--- Material to process ---
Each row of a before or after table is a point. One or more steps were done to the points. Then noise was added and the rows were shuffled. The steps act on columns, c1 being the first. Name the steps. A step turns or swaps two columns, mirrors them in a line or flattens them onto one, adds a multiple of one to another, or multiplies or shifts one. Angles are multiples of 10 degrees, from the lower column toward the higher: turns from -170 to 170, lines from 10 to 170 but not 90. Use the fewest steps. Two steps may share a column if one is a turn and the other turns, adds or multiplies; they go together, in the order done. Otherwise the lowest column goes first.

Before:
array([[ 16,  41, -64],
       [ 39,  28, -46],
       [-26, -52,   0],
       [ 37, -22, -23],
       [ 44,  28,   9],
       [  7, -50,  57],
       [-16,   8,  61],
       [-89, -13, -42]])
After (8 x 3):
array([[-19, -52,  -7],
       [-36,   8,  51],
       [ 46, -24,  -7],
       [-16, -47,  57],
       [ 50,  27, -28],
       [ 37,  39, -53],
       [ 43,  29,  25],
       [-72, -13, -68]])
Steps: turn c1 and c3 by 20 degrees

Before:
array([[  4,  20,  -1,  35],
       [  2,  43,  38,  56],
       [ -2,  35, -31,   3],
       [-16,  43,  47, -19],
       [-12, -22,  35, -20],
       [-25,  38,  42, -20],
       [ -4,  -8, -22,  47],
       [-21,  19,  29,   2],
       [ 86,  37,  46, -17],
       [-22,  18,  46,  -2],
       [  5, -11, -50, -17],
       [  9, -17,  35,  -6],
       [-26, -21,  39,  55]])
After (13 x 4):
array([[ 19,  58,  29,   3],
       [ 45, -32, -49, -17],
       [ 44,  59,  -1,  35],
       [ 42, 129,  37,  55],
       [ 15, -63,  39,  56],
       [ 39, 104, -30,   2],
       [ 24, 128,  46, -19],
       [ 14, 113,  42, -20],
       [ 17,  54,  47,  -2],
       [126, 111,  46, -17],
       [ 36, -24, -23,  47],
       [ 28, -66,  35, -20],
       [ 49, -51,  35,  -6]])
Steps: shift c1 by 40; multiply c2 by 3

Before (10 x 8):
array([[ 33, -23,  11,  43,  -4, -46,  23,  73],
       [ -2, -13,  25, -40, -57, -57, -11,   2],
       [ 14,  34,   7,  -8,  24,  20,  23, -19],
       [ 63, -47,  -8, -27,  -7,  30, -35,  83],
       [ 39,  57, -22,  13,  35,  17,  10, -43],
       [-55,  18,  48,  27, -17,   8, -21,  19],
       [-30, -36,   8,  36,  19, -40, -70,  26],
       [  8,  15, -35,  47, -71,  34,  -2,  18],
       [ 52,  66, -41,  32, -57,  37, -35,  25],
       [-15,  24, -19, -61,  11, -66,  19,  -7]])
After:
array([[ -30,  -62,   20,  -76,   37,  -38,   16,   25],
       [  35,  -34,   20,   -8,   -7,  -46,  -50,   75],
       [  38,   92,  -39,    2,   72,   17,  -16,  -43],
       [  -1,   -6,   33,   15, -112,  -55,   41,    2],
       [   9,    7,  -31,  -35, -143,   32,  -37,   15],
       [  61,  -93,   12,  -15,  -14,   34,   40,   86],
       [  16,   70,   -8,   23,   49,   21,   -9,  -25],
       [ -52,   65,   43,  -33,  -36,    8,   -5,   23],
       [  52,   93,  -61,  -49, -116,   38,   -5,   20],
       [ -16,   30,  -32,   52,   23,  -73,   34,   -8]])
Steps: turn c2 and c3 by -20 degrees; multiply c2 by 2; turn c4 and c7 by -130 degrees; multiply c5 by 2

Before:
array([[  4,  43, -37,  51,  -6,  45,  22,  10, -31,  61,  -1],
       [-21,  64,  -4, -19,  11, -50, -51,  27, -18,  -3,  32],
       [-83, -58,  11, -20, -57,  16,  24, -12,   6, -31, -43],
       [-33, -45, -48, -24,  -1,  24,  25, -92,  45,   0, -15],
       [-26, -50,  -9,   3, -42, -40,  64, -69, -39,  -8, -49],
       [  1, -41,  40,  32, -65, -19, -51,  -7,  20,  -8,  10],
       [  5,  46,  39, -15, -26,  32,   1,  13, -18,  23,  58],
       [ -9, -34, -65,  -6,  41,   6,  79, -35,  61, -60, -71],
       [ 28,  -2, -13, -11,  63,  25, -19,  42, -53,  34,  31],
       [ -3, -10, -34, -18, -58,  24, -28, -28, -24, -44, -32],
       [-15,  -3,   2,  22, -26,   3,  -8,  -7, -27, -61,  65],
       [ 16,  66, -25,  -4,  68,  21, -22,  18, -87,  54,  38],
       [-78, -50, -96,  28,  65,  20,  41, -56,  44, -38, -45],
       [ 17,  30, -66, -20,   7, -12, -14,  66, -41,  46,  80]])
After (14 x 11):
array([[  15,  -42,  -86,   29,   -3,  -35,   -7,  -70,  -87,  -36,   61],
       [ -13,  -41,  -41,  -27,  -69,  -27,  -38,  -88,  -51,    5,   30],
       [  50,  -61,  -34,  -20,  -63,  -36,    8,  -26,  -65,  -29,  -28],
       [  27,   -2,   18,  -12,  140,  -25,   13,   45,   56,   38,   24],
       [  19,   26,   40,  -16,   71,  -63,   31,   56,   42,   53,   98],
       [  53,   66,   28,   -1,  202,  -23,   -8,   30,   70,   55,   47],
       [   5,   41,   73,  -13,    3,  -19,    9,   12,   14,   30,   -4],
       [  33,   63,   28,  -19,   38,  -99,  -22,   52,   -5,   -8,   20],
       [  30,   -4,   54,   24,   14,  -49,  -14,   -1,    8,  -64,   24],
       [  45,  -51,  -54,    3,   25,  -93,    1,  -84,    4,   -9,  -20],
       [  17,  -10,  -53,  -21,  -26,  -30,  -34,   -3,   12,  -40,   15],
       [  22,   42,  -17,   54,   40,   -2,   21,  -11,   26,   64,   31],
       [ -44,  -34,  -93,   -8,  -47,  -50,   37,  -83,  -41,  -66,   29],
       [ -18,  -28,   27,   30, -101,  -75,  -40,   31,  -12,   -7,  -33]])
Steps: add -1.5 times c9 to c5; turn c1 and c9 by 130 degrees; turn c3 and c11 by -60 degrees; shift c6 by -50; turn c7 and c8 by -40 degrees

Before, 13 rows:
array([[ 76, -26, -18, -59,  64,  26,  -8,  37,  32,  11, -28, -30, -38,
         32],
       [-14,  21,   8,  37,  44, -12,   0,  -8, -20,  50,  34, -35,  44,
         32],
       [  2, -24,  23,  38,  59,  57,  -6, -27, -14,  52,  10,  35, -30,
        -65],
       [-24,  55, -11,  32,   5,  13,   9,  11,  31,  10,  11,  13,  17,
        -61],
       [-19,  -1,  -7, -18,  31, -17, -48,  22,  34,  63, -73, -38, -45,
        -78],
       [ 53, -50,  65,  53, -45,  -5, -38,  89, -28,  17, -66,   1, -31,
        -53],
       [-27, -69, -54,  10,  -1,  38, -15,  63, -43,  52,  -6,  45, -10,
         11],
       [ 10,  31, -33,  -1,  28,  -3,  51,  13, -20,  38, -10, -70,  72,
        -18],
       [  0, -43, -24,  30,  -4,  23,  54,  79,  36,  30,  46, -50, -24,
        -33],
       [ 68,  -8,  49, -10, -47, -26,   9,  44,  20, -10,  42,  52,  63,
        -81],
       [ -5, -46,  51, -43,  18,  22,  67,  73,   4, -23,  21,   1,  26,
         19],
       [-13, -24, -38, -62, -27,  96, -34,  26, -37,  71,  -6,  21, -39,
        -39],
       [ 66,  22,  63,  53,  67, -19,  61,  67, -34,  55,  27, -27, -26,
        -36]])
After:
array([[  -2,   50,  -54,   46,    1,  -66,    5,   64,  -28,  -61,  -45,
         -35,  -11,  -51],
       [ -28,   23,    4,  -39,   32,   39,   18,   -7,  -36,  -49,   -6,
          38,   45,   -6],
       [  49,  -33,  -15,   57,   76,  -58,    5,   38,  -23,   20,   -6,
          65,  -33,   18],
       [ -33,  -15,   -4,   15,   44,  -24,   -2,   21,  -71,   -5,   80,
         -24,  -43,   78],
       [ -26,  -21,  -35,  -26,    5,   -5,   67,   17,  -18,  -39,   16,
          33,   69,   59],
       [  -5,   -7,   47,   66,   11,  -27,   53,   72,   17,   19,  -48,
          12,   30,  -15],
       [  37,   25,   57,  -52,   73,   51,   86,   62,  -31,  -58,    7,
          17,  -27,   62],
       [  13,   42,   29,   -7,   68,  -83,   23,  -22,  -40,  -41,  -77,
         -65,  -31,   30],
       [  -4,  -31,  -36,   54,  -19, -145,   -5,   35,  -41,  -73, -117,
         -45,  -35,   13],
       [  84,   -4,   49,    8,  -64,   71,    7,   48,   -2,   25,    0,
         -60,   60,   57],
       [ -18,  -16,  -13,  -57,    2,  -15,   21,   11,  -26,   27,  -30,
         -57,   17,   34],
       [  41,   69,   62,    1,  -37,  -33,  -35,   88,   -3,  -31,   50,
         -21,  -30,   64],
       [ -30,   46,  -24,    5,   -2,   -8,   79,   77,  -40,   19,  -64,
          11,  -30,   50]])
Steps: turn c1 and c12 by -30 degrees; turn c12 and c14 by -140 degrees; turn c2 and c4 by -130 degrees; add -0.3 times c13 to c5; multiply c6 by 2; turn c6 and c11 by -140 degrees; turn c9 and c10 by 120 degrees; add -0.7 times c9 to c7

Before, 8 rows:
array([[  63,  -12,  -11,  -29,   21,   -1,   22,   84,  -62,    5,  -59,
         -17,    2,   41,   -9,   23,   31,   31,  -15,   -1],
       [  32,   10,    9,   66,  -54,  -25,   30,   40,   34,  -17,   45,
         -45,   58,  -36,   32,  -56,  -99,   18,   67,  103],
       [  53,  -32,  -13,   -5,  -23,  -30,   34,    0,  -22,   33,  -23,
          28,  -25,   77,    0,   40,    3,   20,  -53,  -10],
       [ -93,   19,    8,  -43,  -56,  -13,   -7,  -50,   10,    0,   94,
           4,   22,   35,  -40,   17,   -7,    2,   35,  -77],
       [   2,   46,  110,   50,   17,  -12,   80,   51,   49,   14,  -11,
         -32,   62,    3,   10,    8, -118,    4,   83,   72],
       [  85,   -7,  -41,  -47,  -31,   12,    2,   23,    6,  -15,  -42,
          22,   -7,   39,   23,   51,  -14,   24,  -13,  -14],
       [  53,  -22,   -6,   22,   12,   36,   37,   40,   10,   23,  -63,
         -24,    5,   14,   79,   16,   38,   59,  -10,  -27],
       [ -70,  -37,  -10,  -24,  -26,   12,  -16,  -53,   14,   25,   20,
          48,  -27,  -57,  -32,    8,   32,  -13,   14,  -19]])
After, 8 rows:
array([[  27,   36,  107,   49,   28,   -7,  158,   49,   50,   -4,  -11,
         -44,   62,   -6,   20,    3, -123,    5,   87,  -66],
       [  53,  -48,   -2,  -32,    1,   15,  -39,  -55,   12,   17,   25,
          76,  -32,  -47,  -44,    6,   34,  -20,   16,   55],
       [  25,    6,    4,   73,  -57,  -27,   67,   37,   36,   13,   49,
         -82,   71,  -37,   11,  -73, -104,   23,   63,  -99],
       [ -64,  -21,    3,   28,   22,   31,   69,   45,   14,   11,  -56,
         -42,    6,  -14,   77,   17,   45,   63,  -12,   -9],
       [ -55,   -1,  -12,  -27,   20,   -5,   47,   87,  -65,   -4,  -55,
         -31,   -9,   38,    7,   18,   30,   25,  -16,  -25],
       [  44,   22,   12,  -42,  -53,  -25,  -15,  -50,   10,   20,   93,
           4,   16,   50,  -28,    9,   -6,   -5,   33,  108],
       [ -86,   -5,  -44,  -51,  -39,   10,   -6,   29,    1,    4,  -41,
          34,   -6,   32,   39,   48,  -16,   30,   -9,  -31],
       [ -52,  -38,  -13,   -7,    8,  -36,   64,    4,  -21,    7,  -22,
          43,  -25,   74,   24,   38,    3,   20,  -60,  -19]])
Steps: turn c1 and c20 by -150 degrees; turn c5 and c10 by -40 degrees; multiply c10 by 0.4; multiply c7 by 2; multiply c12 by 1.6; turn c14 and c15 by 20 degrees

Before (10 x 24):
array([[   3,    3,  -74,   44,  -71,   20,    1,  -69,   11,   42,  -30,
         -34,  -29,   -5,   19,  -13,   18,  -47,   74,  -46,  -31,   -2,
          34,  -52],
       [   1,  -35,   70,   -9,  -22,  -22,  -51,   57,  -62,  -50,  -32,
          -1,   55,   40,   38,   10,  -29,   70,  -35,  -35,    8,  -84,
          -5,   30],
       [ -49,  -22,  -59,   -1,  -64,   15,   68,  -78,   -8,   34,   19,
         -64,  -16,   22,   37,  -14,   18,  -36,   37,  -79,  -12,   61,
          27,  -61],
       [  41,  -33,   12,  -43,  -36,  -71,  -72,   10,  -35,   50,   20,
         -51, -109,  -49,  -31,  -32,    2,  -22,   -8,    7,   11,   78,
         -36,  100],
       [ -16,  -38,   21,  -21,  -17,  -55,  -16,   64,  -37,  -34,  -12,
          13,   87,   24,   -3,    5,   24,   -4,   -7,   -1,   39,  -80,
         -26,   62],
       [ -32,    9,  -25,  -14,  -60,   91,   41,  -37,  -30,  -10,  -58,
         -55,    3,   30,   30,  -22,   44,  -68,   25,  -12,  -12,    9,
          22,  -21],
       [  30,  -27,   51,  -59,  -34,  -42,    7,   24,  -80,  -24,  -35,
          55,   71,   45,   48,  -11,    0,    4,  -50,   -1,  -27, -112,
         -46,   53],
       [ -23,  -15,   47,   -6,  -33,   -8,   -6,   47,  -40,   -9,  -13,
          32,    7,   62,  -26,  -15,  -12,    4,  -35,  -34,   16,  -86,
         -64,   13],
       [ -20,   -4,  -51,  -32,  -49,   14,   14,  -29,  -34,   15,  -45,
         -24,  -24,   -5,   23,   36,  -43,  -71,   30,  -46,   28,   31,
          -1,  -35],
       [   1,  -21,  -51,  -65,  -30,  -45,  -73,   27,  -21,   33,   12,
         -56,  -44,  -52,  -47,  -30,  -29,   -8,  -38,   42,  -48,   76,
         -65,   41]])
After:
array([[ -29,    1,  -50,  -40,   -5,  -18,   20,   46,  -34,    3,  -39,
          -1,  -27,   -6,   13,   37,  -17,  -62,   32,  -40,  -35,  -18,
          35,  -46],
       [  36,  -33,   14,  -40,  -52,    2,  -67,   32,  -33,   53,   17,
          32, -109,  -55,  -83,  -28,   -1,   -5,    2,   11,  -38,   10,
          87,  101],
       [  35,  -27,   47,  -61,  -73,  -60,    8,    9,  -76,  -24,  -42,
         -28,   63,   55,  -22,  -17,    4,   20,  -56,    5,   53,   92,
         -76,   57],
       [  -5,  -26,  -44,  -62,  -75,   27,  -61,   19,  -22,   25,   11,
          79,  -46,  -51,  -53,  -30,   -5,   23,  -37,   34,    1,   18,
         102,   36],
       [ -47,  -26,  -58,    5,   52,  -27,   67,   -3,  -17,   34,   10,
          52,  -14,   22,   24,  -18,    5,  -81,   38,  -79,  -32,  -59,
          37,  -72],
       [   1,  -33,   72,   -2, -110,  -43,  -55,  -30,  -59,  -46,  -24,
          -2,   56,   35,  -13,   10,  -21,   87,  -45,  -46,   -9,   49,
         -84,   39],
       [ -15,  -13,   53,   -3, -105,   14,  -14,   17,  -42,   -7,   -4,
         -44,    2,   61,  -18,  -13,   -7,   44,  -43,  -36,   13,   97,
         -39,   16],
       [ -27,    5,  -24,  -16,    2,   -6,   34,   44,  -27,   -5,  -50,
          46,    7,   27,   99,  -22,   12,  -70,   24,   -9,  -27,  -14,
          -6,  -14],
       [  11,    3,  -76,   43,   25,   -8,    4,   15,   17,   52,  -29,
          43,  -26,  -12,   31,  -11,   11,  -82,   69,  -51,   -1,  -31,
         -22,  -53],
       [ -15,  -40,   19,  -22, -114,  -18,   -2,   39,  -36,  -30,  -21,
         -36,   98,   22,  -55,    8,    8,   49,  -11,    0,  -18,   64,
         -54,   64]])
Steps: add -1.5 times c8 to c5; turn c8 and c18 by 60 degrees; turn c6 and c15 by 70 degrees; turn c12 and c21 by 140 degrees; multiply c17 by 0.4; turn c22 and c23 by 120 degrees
---
▶ **Problem to solve**
Scan the data above and copy each line containing the word "times".

▶ **Answer to the problem**
Steps: add -1.5 times c9 to c5; turn c1 and c9 by 130 degrees; turn c3 and c11 by -60 degrees; shift c6 by -50; turn c7 and c8 by -40 degrees
Steps: turn c1 and c12 by -30 degrees; turn c12 and c14 by -140 degrees; turn c2 and c4 by -130 degrees; add -0.3 times c13 to c5; multiply c6 by 2; turn c6 and c11 by -140 degrees; turn c9 and c10 by 120 degrees; add -0.7 times c9 to c7
Steps: add -1.5 times c8 to c5; turn c8 and c18 by 60 degrees; turn c6 and c15 by 70 degrees; turn c12 and c21 by 140 degrees; multiply c17 by 0.4; turn c22 and c23 by 120 degrees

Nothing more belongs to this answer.